Each row below holds a small network's activations on one input, seen along a few directions.
Each table varies a few parts of the input and shows all the possible inputs, shuffled.
Descriptions start from the smaller parts, as in this example, which fits no table here: one of 8 places around a ring, together with either a single point or one of 9 places around a ring or (one of 3 separate values, together with one of 4 places along a line).
Shared parts are said once, and a part with two or three values counts as separate values.
(in the rows, 128 means zero)

Other details of the inputs vary at random and push rows far along two fixed directions, the same in every table; ignore that.

Table:
x1: [116  96 160 159 144 108 145 178 123 111 153 113 105 161]
x2: [134 129 104 140 114 161 168 138 123 134 169  97 137 189]
x3: [112 110 142 174 132 125 140 170 129 119 154 128 106 143]
x4: [117 145  87 143 122 115 134 116 147 128 144 142 136 144]
x5: [131 106 146 149 106 148 185 153 116 114 181 109 119 168]
x6: [143 117 176 110 126 101  74 145 111 121  83 115 138  53]
x7: [137  84 135 156 129 154 170 148 122 118 181 128  95 173]
x8: [109  92 144 166 138 121 142 174 122 110 154 124 102 153]
x9: [106  67 172 143 137 134 160 184 130 148 146 136 142 147]
x10: [146 207   8  97 129 146 142  25 173 166 115 126 160 147]
x11: [175 160  41 109 127 124 136  72 142 163  91 131 161 137]
x12: [128  95 176 143 131 118  99 146 102 115 106 120 150  86]
x13: [141 115 112 138 148 152 152 135 130 133 158 105 115 193]
x14: [117 162 151  90 111 114 101 100 132 121 102 136 115  58]
x15: [ 93 161 162 107 109  82  92 128 128 115  86 124 128  75]
x16: [131 163  74  97 141 138 106  65 153 147 104 128 126 132]
x17: [133 108 134 142 113 148 151 143 126 115 180 138 113 146]
x18: [115 133 196 110 118 116  78 131 126 116 106 140  91  55]
x19: [ 94 156 154 113 120  89  89 134 131 112  90 132 119  59]
x20: [146 140  62 152 137 172 161 103 150 153 165 120 129 190]
x21: [132 169  73 102 125 143 108  81 151 143 126 131 141 133]
x22: [149 172  82  92 141 115 135  38 165 148 109 140 122 138]
x23: [126 121 178  98 123 106  72 163  83 120  78 145 132  68]
x24: [133  90 136 162 145 133 147 145  94 124 147 136 165 143]
x25: [140  89 167 132 127 160 160 194 129 107 129 126 130 164]
x26: [121 142 154 104 136 106  82 119  90 126  71 157 152  71]
Description of these inputs: either one of 2 separate values or one of 6 places around a ring or (one of 3 separate values, together with one of 6 places along a line).
- Change only the choice among 3 separate values in x10. List by row number the other rows that result. => x14, x19
- Start at x24 and move only the place on the ring of 6, one step at a time. The first step leads to x12. Which rows follow, in order? => x6, x11, x23, x26
- Change only the place on the line of 6 in x17. List by row number the other rows that result. => x5, x7, x14, x18, x22

Table:
x27: [121 144 144 104 130 120  83 124 129 124  98 125 117  93]
x28: [118 147 140 114 124 110  87 121 123 120 105 128 120  85]
x29: [124 120 108 147 131 134 161 132 139 133 157 124 127 169]
x30: [123 137 146 111 126 114  93 124 112 130  93 141 148  84]
x31: [138 147 102 113 128 140 130  94 148 141 124 130 129 132]
x32: [115 149 147 107 117 109  97 119 126 122 107 126 122  85]
x33: [116  76 201 159 116 140 134 206  94  98 170 114  99 122]
x34: [126 122 104 152 134 134 161 134 136 131 154 124 126 172]
x35: [137 149  99 119 123 127 133  90 139 137 127 139 130 125]
x36: [132 112 113 147 134 138 164 129 138 133 158 135 122 167]
x37: [133 156  96 121 121 126 136  91 141 132 127 132 135 129]
x38: [129 116 101 157 138 136 155 134 136 131 157 125 125 172]
x39: [122 121 170 114 128 103  91 151 113 121  86 134 137  76]
x40: [140 145 102 109 129 137 130  93 145 141 122 136 127 134]
x41: [116  45 233 164 127 142 126 242  63  92 159 111 112 125]
x42: [130 115 112 150 133 141 163 127 141 133 159 129 124 164]
x43: [118 149 147 101 125 119  91 125 129 124  97 123 118  94]
x44: [127 119 111 148 131 137 164 130 140 128 156 129 126 168]
x45: [135 123 107 135 126 149 155 132 135 134 155 115 127 168]
x46: [138 123 109 136 126 151 159 130 136 129 154 121 127 168]
x47: [131 130 150 109 133 107  96 124 123 130  83 132 139  91]
x48: [131 158  89 124 124 124 133  96 137 135 124 128 134 132]
x49: [132 130 151 104 137 112  94 119 118 129  88 132 139  90]
x50: [137 138  91 127 129 124 134 106 131 143 110 140 161 125]
- What do these inputs look like to the network? => either one of 6 places around a ring or (one of 3 separate values, together with one of 6 places along a line)
- Change only the place on the line of 6 in x42. List by row number the other rows that result. => x29, x34, x36, x38, x44
- Change only the choice among 3 separate values in x40. List by row number the other rows that result. => x35, x36

Table:
x51: [156  79 132 167 132 133 154 171 101 118 151 119 124 148]
x52: [151 157  73  97 150 142 117  57 151 156  92 144 155 139]
x53: [159  55 131 189 133 171 185 201  82 107 202  97 122 208]
x54: [106 144 198  75 103 131  91 129 135 115 116 138  94  63]
x55: [137  86 172 152 125 105 131 175  96 109 127 125 132 115]
x56: [147 186  53 107 124 134 112  70 129 149 104 122 158 129]
x57: [155 175  56  98 131 130 112  69 135 150  95 115 152 137]
x58: [114 108 160 136 117 151 105 184  89 118 140 112 133 118]
x59: [108  98 157 156 146 138 142 151 139 116 174 129  76 167]
x60: [165 149  67 112 148 119 127  61 157 160  88 141 153 125]
x61: [127 132 177  87 135 120  61 147 112 124  76 108 122  82]
x62: [160 138  55 130 122 181 219  76 176 154 186 128 123 224]
x63: [145 160  55 122 130 126 125  63 144 157 104 155 166 109]
x64: [128 130 166 122 121 100  77 144  98 113  88 137 128  48]
x65: [ 83 119 168 147 109 126 119 195 127 104 152 112 101 119]
x66: [152 186  79  86 105 130 143  45 163 138 124 123 117 124]
x67: [149 169  62 127 125 102 136  61 138 148 101 151 172 115]
x68: [106 187  64 101 128 119 126  75 187 150 110 140 131 140]
x69: [140  45 153 191 140 149 215 213 100 119 190 102 142 219]
x70: [ 88 103 185 145 135 127 110 164 125 107 165 137  75 121]
x71: [132 108 197 111 110 143 135 161 129 108 151 106  84 119]
x72: [107 100 188 145 142 118 112 161 129 104 156 115  67 127]
x73: [143 161  66  99 142 143 116  59 145 156 104 152 162 130]
x74: [159 129  23 164 133 179 192  88 131 154 181 132 171 210]
x75: [ 98 116 175 161 123 117 114 164 108  94 170 120  73 114]
x76: [117 130 180  86 136 128  62 148 115 128  74 123 124  86]
x77: [141  87 148 177  94 178 210 191 106 100 234 100  93 194]
x78: [150  66 127 199 125 176 187 203  76 106 213 104 130 202]
x79: [ 97 151 174 105 115  88  78 156 138 101  95 107  91  78]
x80: [180 121  33 150 152 171 192  83 145 157 163 118 158 225]
x81: [158 152  75 113 144 105 135  59 158 158  87 145 167 129]
x82: [ 79 145 180 121 123 104  68 126 126 108 126 139  84  61]
x83: [113  89 186 133 138 118 137 176 110 122 113 130 142 130]
x84: [107 139 177 116 117  86  95 146  95 111  85 130 149  63]
x85: [128 112 180 104 141 110  76 139 123 128  71 147 123  65]
x86: [104 149 192  89  90 129  92 131 125 109 124 129  99  53]
x87: [120 117 173 106 134 111  76 142 116 128  83 155 130  58]
x88: [143 120  40 158 141 150 221 100 144 162 166 144 185 225]
x89: [127  79 184 143 138 119 129 173 113 123 117 141 134 122]
x90: [125 185  68 102 134 110 127  72 191 147 101 119 124 145]
x91: [133  86 147 162 127 119 172 178  96 114 149 111 144 161]
x92: [117 202  55 116 116 108 128  74 171 137 114 123 129 130]
x93: [112 119 181 106 130  96  84 139 117 127  81 159 144  61]
x94: [109 125 175 119 118  95  83 139 107 121  89 151 149  51]
x95: [109 133 175  89 128 130  61 153 108 127  88 130 130  77]
x96: [110  68 152 184 132 160 193 226 137 111 202 101  92 225]
x97: [122 170  67 115 126 110 142  65 140 155  99 148 188 121]
x98: [129 181  66 119 138 105 120  41 165 137 126 133 102 132]
- What do these inputs look like to the network? => one of 6 places around a ring, together with either one of 3 separate values or one of 5 places along a line
- Changing only the place on the ring of 6 turns x66 into x62. The same change can be made to x79. Which row results? => x96
- Change only the choice among 3 separate values in x92. List by row number the other rows that result. => x75, x77

Table:
x99: [153 136  75 150 127 161 175 108 132 126 185 104 103 201]
x100: [121 146 125 132 105 116 109 130 117 114 140 128 108  91]
x101: [126 136  60 169 117 155 172 117 129 134 198 127 131 180]
x102: [134 137 155  91 125 129  79 134 123 126  84 128 118  77]
x103: [143 126 162  98 125 125  82 122 117 126  90 144 122  72]
x104: [136 154  77 107 155  98 135  46 162 157  85 159 160 132]
x105: [128 172  72  90 149 111 120  66 181 160  84 133 142 149]
x106: [131 142 161  80 120 121  79 139 122 124  83 113 120  90]
x107: [ 98 139 146 128 135  81  94 140 127 120  77 142 144  87]
x108: [105 159 165  97 126 123  69 113 119 110 114 116  92  86]
x109: [107 155 173  95 103 112 109 118 150 116 113 128 103  75]
x110: [112 142 130 139 111 110 110 129 131 116 138 126 110  91]
x111: [123  57 180 167 149 138 147 196 119 119 159 139 106 158]
x112: [141 111 152 121 133 116 123 122 118 126 109 132 143 104]
x113: [141 125 166  98 124 111  95 118 103 121  87 137 138  72]
x114: [103  88 182 165 142 129 141 186 123  98 178 106  69 169]
x115: [141  77 164 165 120 133 153 197  75 114 156 114 138 139]
x116: [108 128 162 104 147 108  82 137 147 131  81 140 111  91]
x117: [131  76 177 145 126 150 143 208 114 112 155  92 111 164]
x118: [124  76 171 148 131 170 134 202 100 117 162 115 115 152]
x119: [150 171  63  96 138 133 117  59 171 159  87 135 146 122]
x120: [146 165  44 123 135 130 149  55 129 165 116 141 187 148]
x121: [115 126  67 182 132 125 181 121 154 134 187 137 117 189]
x122: [133 135 128 131 115 114 115 148 101 116 106 127 151 100]
x123: [106 127 159 124 142  79  99 129 121 131  81 143 143  88]
x124: [104 100 180 145 104 161 163 185 113 105 191 117 100 150]
x125: [116 130  96 151 125 138 205 117 175 136 184 137 113 200]
x126: [115  87 159 171 121 144 143 208  77 105 160 117 148 144]
x127: [133 121 142 134 129 107 120 134 108 130 107 125 152 101]
x128: [131 116 151 113 133 131 115 118 103 127 113 138 150 107]
x129: [132 117 148 115 133 146 102 123 117 133 116 144 134 106]
x130: [146 183  50 117 134 133 141  41 170 143 133 116 117 160]
x131: [167  99  83 159 140 163 180 119 142 146 167 134 140 188]
x132: [114 143 165  80 126 129  72 137 121 128  87 116 128  92]
x133: [149 172  33 135 128 117 152  69 150 150 107 134 180 145]
x134: [144 134  85 142 104 162 204 115 147 133 188 122 119 190]
- What do these inputs look like to the network? => one of 4 places along a line, together with either one of 3 separate values or one of 6 places along a line
- Changing only the place on the line of 4 turns x114 into x108. The same change can be made to x116. Which row results? => x118
- Change only the place on the line of 4 in x115. List by row number the other rows that result. => x120, x123, x127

**What to do**
Retype exactly, and only, the lines above from the one where "201 159 116" occurs up to and including the one where "x36: [132 112" occurs.

**Worked solution**
x33: [116  76 201 159 116 140 134 206  94  98 170 114  99 122]
x34: [126 122 104 152 134 134 161 134 136 131 154 124 126 172]
x35: [137 149  99 119 123 127 133  90 139 137 127 139 130 125]
x36: [132 112 113 147 134 138 164 129 138 133 158 135 122 167]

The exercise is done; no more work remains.